◆ TASK STATEMENT: The stretch from the line with "142 132 136" through the line with "[122 121 191" in the records below: write it out exactly, and nothing else.

----------

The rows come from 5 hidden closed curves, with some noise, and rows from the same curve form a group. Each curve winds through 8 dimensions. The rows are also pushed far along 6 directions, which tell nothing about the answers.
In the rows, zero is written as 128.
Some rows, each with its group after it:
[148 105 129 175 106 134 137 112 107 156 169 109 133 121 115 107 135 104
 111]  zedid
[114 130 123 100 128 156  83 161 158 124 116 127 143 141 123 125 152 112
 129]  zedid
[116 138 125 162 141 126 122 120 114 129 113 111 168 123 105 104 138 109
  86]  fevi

----------

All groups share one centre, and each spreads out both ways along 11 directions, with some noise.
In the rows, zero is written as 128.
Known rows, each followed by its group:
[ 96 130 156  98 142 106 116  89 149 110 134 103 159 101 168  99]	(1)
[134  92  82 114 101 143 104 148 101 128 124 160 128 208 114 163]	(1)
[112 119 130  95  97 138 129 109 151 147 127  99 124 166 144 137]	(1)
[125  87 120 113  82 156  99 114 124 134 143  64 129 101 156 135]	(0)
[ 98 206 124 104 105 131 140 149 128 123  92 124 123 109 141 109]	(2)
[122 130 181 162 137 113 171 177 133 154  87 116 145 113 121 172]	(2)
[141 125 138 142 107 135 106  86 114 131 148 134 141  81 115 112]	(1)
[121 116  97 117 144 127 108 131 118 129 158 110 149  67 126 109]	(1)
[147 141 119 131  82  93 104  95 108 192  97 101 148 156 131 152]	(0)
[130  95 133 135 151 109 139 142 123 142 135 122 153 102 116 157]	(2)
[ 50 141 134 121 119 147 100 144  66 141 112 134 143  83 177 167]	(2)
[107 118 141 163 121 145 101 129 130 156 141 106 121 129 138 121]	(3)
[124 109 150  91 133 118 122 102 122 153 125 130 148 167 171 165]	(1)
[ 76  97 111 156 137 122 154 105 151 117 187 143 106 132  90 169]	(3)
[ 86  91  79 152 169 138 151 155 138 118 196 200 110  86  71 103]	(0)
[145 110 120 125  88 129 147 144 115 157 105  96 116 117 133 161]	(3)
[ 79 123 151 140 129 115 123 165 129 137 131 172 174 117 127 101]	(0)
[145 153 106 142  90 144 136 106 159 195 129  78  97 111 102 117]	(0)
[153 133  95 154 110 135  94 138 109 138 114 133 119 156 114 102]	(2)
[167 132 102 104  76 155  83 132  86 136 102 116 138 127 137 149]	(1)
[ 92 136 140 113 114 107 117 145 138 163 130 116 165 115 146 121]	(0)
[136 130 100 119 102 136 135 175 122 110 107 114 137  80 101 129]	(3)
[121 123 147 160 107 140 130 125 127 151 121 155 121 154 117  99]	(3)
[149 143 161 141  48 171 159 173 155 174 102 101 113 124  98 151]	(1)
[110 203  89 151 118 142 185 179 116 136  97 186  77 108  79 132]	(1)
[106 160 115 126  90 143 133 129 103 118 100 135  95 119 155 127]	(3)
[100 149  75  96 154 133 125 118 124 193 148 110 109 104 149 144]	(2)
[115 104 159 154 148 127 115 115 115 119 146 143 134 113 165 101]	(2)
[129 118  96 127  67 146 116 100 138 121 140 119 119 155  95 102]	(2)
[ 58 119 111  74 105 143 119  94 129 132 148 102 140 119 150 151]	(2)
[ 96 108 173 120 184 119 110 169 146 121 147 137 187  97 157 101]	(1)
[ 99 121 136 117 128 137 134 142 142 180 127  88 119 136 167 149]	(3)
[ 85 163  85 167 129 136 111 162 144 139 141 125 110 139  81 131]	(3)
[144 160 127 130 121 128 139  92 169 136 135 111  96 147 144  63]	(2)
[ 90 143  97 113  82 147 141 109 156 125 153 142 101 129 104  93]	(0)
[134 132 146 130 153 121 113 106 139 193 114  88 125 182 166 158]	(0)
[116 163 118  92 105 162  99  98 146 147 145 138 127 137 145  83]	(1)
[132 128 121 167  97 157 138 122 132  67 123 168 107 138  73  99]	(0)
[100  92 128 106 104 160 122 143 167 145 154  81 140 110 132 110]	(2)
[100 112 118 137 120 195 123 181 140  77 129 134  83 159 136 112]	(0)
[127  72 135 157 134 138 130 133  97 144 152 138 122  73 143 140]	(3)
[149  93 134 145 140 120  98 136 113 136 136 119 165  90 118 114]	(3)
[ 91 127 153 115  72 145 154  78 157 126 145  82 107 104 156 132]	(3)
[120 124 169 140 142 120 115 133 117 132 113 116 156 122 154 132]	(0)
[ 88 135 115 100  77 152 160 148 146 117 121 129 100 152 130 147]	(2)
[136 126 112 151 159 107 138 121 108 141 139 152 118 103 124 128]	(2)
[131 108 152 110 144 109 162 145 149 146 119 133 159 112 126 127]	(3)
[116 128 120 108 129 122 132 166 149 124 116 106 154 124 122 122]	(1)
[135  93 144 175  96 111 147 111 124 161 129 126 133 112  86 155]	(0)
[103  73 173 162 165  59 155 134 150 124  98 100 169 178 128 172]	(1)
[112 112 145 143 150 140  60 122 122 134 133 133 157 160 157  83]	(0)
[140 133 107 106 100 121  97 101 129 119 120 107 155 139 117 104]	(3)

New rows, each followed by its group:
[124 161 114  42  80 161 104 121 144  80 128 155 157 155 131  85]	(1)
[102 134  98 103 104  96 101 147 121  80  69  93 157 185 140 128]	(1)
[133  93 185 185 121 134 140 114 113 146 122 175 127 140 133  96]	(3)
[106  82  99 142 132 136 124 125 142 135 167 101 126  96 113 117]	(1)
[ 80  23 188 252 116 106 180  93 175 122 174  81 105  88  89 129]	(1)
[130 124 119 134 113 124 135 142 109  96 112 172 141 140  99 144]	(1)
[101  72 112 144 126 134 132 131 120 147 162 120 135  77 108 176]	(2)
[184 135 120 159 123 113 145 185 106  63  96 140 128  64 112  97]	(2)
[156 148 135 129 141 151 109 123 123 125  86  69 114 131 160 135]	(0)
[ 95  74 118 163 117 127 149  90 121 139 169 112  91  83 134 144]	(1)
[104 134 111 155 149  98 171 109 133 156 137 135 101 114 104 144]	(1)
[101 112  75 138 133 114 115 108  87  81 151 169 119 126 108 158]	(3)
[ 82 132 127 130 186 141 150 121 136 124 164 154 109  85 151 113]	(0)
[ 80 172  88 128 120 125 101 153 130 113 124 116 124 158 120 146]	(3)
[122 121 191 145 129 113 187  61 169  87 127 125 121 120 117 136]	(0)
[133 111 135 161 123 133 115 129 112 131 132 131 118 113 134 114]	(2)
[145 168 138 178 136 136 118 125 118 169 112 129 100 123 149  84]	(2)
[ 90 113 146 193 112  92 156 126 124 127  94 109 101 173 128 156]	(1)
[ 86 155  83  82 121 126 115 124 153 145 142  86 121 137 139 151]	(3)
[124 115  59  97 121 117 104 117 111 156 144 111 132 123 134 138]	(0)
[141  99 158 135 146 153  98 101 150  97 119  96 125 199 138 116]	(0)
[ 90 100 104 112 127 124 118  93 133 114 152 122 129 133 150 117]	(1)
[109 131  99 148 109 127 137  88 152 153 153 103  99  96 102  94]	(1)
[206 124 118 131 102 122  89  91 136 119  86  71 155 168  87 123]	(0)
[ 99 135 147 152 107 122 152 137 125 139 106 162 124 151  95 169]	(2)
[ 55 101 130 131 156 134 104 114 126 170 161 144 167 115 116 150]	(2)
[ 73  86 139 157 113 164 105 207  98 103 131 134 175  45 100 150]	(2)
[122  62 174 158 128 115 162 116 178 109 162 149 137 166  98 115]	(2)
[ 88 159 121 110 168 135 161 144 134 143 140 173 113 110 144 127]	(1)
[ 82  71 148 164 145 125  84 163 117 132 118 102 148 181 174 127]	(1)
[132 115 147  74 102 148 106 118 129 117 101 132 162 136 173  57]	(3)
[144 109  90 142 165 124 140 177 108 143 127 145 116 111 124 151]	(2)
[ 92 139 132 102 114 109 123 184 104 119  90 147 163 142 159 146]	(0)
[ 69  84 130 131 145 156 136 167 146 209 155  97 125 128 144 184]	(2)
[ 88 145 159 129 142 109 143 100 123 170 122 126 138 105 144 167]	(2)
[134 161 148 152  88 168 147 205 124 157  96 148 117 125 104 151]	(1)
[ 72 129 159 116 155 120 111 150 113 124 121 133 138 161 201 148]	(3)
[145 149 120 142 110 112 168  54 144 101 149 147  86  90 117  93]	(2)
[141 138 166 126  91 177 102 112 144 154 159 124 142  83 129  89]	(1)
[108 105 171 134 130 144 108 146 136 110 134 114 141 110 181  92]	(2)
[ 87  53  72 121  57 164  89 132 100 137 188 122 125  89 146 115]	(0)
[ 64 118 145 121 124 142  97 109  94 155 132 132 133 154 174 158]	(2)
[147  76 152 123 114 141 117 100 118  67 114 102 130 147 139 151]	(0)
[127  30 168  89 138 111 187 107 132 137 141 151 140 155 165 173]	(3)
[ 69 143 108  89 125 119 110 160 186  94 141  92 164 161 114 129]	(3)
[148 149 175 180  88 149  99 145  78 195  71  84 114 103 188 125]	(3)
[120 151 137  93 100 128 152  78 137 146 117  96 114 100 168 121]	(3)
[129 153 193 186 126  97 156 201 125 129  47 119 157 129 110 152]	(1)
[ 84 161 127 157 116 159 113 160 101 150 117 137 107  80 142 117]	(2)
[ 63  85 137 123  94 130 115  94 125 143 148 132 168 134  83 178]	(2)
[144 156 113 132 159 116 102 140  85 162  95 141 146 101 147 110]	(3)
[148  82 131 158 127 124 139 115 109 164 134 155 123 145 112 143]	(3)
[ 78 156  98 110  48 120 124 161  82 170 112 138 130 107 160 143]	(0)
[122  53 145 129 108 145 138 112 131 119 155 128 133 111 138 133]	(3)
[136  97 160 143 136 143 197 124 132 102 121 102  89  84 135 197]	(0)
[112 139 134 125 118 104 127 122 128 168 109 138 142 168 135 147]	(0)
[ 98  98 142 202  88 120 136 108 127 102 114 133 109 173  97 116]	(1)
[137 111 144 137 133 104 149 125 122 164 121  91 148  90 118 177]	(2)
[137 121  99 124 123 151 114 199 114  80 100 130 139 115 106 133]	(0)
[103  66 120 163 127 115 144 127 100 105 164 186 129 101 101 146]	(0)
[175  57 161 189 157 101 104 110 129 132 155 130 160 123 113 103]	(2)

----------

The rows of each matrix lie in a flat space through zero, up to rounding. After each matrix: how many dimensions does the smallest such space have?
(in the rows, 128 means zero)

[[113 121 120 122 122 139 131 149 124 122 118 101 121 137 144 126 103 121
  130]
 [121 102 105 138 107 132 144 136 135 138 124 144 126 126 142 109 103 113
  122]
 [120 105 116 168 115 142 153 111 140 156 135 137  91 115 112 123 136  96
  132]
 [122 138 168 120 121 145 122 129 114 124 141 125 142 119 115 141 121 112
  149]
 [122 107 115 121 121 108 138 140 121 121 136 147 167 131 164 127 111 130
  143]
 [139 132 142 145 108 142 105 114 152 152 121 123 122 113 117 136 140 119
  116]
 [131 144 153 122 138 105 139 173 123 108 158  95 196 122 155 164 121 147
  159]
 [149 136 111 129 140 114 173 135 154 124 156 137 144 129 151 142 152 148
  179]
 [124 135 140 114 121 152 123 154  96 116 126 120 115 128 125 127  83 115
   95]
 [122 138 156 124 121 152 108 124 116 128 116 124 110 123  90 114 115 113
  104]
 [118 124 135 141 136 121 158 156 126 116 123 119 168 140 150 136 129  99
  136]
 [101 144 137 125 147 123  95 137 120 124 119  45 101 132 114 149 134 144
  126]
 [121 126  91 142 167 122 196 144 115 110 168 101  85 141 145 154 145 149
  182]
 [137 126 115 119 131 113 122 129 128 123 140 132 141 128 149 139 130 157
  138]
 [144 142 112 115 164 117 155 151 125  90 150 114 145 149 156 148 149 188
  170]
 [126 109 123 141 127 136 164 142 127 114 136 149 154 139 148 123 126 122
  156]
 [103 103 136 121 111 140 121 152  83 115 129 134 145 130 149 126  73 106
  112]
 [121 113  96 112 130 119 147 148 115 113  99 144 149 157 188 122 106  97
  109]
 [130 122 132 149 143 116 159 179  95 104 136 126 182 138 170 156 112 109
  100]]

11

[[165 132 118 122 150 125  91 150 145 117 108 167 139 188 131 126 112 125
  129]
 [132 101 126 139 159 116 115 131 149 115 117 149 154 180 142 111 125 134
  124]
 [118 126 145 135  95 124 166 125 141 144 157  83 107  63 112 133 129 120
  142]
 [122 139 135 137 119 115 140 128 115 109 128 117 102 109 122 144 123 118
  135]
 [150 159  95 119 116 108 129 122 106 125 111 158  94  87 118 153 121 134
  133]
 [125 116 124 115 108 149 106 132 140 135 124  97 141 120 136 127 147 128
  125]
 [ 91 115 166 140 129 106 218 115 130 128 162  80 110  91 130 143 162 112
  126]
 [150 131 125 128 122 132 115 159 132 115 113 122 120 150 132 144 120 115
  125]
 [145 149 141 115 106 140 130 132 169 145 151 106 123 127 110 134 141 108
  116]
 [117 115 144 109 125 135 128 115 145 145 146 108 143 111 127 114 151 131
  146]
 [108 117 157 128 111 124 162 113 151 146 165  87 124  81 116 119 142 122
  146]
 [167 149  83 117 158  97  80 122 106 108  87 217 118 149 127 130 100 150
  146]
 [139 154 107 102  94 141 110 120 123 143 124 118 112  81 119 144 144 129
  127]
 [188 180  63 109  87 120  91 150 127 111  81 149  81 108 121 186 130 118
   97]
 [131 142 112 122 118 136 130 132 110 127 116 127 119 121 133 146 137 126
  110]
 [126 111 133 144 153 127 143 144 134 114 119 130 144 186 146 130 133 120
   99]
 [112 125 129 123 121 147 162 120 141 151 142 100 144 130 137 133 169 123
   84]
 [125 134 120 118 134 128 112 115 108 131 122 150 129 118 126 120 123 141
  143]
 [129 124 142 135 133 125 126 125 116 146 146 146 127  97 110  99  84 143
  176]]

----------

◆ OUTPUT OF THE TASK:
[106  82  99 142 132 136 124 125 142 135 167 101 126  96 113 117]	(1)
[ 80  23 188 252 116 106 180  93 175 122 174  81 105  88  89 129]	(1)
[130 124 119 134 113 124 135 142 109  96 112 172 141 140  99 144]	(1)
[101  72 112 144 126 134 132 131 120 147 162 120 135  77 108 176]	(2)
[184 135 120 159 123 113 145 185 106  63  96 140 128  64 112  97]	(2)
[156 148 135 129 141 151 109 123 123 125  86  69 114 131 160 135]	(0)
[ 95  74 118 163 117 127 149  90 121 139 169 112  91  83 134 144]	(1)
[104 134 111 155 149  98 171 109 133 156 137 135 101 114 104 144]	(1)
[101 112  75 138 133 114 115 108  87  81 151 169 119 126 108 158]	(3)
[ 82 132 127 130 186 141 150 121 136 124 164 154 109  85 151 113]	(0)
[ 80 172  88 128 120 125 101 153 130 113 124 116 124 158 120 146]	(3)
[122 121 191 145 129 113 187  61 169  87 127 125 121 120 117 136]	(0)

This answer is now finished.